• **TASK GOAL**
Go line by line through the listing below and copy those that hold "with".

• **DATASET CONTENT**
There are 3 ways to turn a row about zero (a turn may also mirror it). The second row of each pair is the first, turned, with some noise. The first 27 pairs use one turn. New pairs use 2 turns, one after the other, and a turn may come again.
In the rows, 128 means zero.
Some pairs, each with its turns in order after it:
[135 160 164 122 102 180  97 145]
[174  61 127 144 142 129 157 123] : noru

[176 150  84 144  96  97 155 158]
[121  70  97 129 129  78 159 151] : nif

[140 105  94 151 170 147 168 123]
[ 73 157 121 100 138 131 113  97] : fafim

[138  96  93 167 140  96 105 150]
[105 131 138 137  94 154  73 153] : noru

[ 87 123 140  96  95  83 152 126]
[ 86 172 132 113 129  74 133 114] : nif

[ 95  79 133 172 105 149  93 147]
[165 186 104 155 105 146 139 153] : nif

[ 96 155 129 118 103 116 134 150]
[160 138 160 132 138  94 118 120] : noru

[172 107 117 162  97 122 146 152]
[146 105  99 122 107 120 181 156] : nif

[118 161 175 162 142 145 170 107]
[ 97 119 157 160 185 112 136 115] : fafim

[ 99 110 102 163  89  89 123 124]
[111 148 192 137 111 133 110 145] : noru

[ 82 112 108  82 102 170 176 147]
[170 146 155  64 182 144 136 110] : noru

[166 140 175 122 104 169 164  79]
[109 117 130  55 167 174 150 139] : nif

[177 172 114 115  99 108 147 135]
[121 118  94 186 122 166 110 127] : fafim

[143 172  99  94 117 160 121 110]
[141 118 135 153 124 149  61 141] : fafim

[107 175 151  94 111 118 175 159]
[127 131 155  82 167  65 121 117] : nif

[ 93 100 127 142 116 115 140 167]
[122 125 102  91 140 120 171 148] : fafim

[ 94  82 144 131 167  79 153 141]
[ 89 168 131 116 118 121  89  74] : noru

[134 124 116  96 130 135 159 135]
[111 101 118 121 115 135 104 128] : fafim

[143 172 159 175 135 127 114 173]
[146  82 120 185 134 111  82 119] : noru

[174 166 151  97  79 133 114 120]
[157 101 139 190 118 171 115 133] : fafim

[105 173 125 104 104 124  92 121]
[118 136 104 120 145 110  66 123] : nif

[113  92 178 143  91 156 144 141]
[108  81 173 118 154 145 139  85] : noru

[105 107 103  79 165 157 154  81]
[ 89 117 163  98  90  98  70 127] : fafim

[ 87 128 147  86  96  79  85  97]
[ 78 174 102 121 108 111  81  93] : nif

[156 136  87 174 166 178 100 116]
[166  84 124 174 141 183 117 156] : nif

[155 161  90 143 177 175 155 124]
[ 93 157 127 132 162 143  64  92] : fafim

[139 134 103 174 118 157 139 176]
[137  97 143 138 164 155  79 151] : noru

New pairs, each followed by its turns in order:
[ 98 126 145 175 141 160 141 170]
[113 133 102 176 140 145 120  66] : nif fafim

[162 175 147 135 161 171 150  80]
[114 180 109 140 177 168  78 150] : noru noru

[ 88 153  82 130 170 168 138  87]
[207 120 110 139 129  76 127 134] : fafim fafim

[121 179  99  93 152  76  83 120]
[142 145  73 187 126 177 140 153] : noru fafim

[125  97 162 134 103 101 160 127]
[130 112 147 128 115  72 146 148] : noru fafim

[ 79 147 145 119 161 123 143  84]
[124 159 119 178 173 109 148 151] : noru noru

[ 85 110 134 172 155 108  93 127]
[121 126 121 185 149 141 145 178] : nif noru

[ 97  78 156  88  78  81 127 119]
[134  98 110 168 131 104  97 208] : nif fafim

[ 84  96 106  99 173 158 146 113]
[105  93 150 109 173 151  87 150] : noru nif

[167 165  85 178 145 161 126 151]
[144  95 110 140 115 184  64 144] : noru noru

[152  87 162 153 150  97 154  96]
[117 148 144 119 196 140 167 120] : nif noru

[147 177  88 144 115  82 149 140]
[169 109 101 153 104  82 120  78] : noru nif

[142 107  83 145 137  79  84 126]
[110 133 191 144 130 153 115 164] : nif noru

[101  95 109 155 179 180 101 114]
[122 142 183 117 166 169  82 123] : noru fafim

[133 114  80 172 175 124 100 165]
[ 71  92 153 158 141 152 107 162] : nif noru

[ 99 123 126 162 109 103 114 156]
[115  88 101 151 148 108 143 126] : nif nif

[155  78 103 147 121  95 161 131]
[ 92 109 137 114 143 136  98 190] : fafim fafim

[123 166 153 172 140 123  78  98]
[ 90 113 175 163 160 149 105 149] : noru noru

[ 93 162 140 178 105 157 163 137]
[143  63 170 156 129 125 134  94] : nif nif

[134 108 104  95 163 163 173  90]
[137  98 141 135 146 139 122  49] : nif noru

[124 160  92 106 180 101  94 116]
[137 153  92 163 140 175 106 158] : noru fafim

[116 160 159 150 156 159 163 153]
[116 190 138 130 124 104 116  92] : noru fafim

[111 107 101 153 173 144 131 138]
[119 143 142 141 168 147 160 100] : nif fafim

[ 96 179  96  92 107 179 101 110]
[191 119 104 118  71 143  93 106] : fafim nif

[133 142 135 138 105 104  81 163]
[108 112  96 118 151 130 105 171] : fafim noru

[ 86 145 136 105 179 163 149 143]
[158 123 122  97 122 165 124  68] : nif nif

[174 132 148  87 178 178 138  91]
[130 189 113  84 172 163 112 169] : noru noru

[ 98  81  80 165  92 155 120 110]
[167 108 140 151 171 132  66 144] : nif noru

[136 151 138 180 146 125 108 164]
[105 168 134 147 103 159 126  95] : nif fafim

[118 137 123 147 115 114  94 176]
[109  88  89 141 108 123 137 130] : nif nif

[156 180 148  87 173  86 144 115]
[ 90 159 140 120  83 146 182  86] : nif noru

[173 165 139 121 115 141 171  87]
[166 175 102 156 151 165 138 125] : fafim nif

[114 163 156 119 150 135  86 160]
[ 80 109 133 133 117 138 141 184] : noru noru

[ 78 141 171 178 154 117 178  79]
[103 117  96 131 157  36 173 132] : fafim fafim

[180 162 114 163 162 124  80 103]
[121 168  99  92 167 175 147 160] : noru fafim

[173 130  96 148 123 115 114 172]
[ 84 115 154  96 123 135  94 161] : nif noru

[143 178 141 108 164 164  83 176]
[ 98 120  68 135  77 157 149 170] : fafim noru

• **RESPONSE FOR THIS EXERCISE**
There are 3 ways to turn a row about zero (a turn may also mirror it). The second row of each pair is the first, turned, with some noise. The first 27 pairs use one turn. New pairs use 2 turns, one after the other, and a turn may come again.
Some pairs, each with its turns in order after it:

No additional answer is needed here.